* [WHAT YOU NEED TO DO]
Retype the listing in full. Change nothing.

* [INPUT FOR THIS TASK]
Every row gives one point. Examples show where two turns around zero, p and q, send a point. Write where each new point lands after one turn and then the other. Backwards means that the second turn is done in reverse. Each puzzle has new turns, and all numbers are rounded.
In the rows, zero is written as 128.

Turn p:
[ 86  64 135] -> [157  82  74]
[139 150 107] -> [101 143 138]
[173  93 113] -> [138 173  91]
[ 97 168 179] -> [149  92 186]
[146 165 104] -> [ 93 152 150]
Turn q:
[117 165 188] -> [136  77 177]
[148 153  88] -> [ 96 119  89]
[ 77  97 110] -> [183 148 107]
[170  97 125] -> [ 97 168 139]
Where do these land?
q, then p: [183  84 155] -> [139  89 192]
q, then p: [133 176 149] -> [158 108  90]
p, then q: [ 90 154 134] -> [154 153 156]
p, then q backwards: [180 125 118] -> [139  79 110]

* [SOLVED EXERCISE]
Every row gives one point. Examples show where two turns around zero, p and q, send a point. Write where each new point lands after one turn and then the other. Backwards means that the second turn is done in reverse. Each puzzle has new turns, and all numbers are rounded.
In the rows, zero is written as 128.

Turn p:
[ 86  64 135] -> [157  82  74]
[139 150 107] -> [101 143 138]
[173  93 113] -> [138 173  91]
[ 97 168 179] -> [149  92 186]
[146 165 104] -> [ 93 152 150]
Turn q:
[117 165 188] -> [136  77 177]
[148 153  88] -> [ 96 119  89]
[ 77  97 110] -> [183 148 107]
[170  97 125] -> [ 97 168 139]
Where do these land?
q, then p: [183  84 155] -> [139  89 192]
q, then p: [133 176 149] -> [158 108  90]
p, then q: [ 90 154 134] -> [154 153 156]
p, then q backwards: [180 125 118] -> [139  79 110]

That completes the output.